**What you need to do:** Return every line below exactly, without dropping any.

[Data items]
========================

Each row below holds a small network's activations on one input, seen along a few directions.
In each table, some parts of the input vary, and every possible input appears once, in random order.
A made-up example of a description, with smaller parts first: line(6) and (point or ring(9) or (values(3) and ring(8))).
Shared parts are said once, and a part with two or three values counts as separate values.
(in the rows, 128 means zero)

Other details of the inputs shift rows strongly along two fixed directions, in all tables alike. That doesn't count.

Table:
r1: [120  10 142 168 112 149 148 161 123 145  63 101 119 132 128 102]
r2: [127  19 139 175 124 140 119 144 130 151  71  95 127 117 146  81]
r3: [133 139 110 100  95  93 144 103 106 102 114 151 111 124 132 134]
r4: [115 148 102 145 133 107 115 110 108 119 124 151 117 140 137 138]
r5: [134 143  99 132 129  99 127  99 128 114 130 145 121 123 152 139]
r6: [137 148 156 103 142 154 116 144 152 146 172  95 148 122 102 121]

========================

**Task result:**
Each row below holds a small network's activations on one input, seen along a few directions.
In each table, some parts of the input vary, and every possible input appears once, in random order.
A made-up example of a description, with smaller parts first: line(6) and (point or ring(9) or (values(3) and ring(8))).
Shared parts are said once, and a part with two or three values counts as separate values.
(in the rows, 128 means zero)

Other details of the inputs shift rows strongly along two fixed directions, in all tables alike. That doesn't count.

Table:
r1: [120  10 142 168 112 149 148 161 123 145  63 101 119 132 128 102]
r2: [127  19 139 175 124 140 119 144 130 151  71  95 127 117 146  81]
r3: [133 139 110 100  95  93 144 103 106 102 114 151 111 124 132 134]
r4: [115 148 102 145 133 107 115 110 108 119 124 151 117 140 137 138]
r5: [134 143  99 132 129  99 127  99 128 114 130 145 121 123 152 139]
r6: [137 148 156 103 142 154 116 144 152 146 172  95 148 122 102 121]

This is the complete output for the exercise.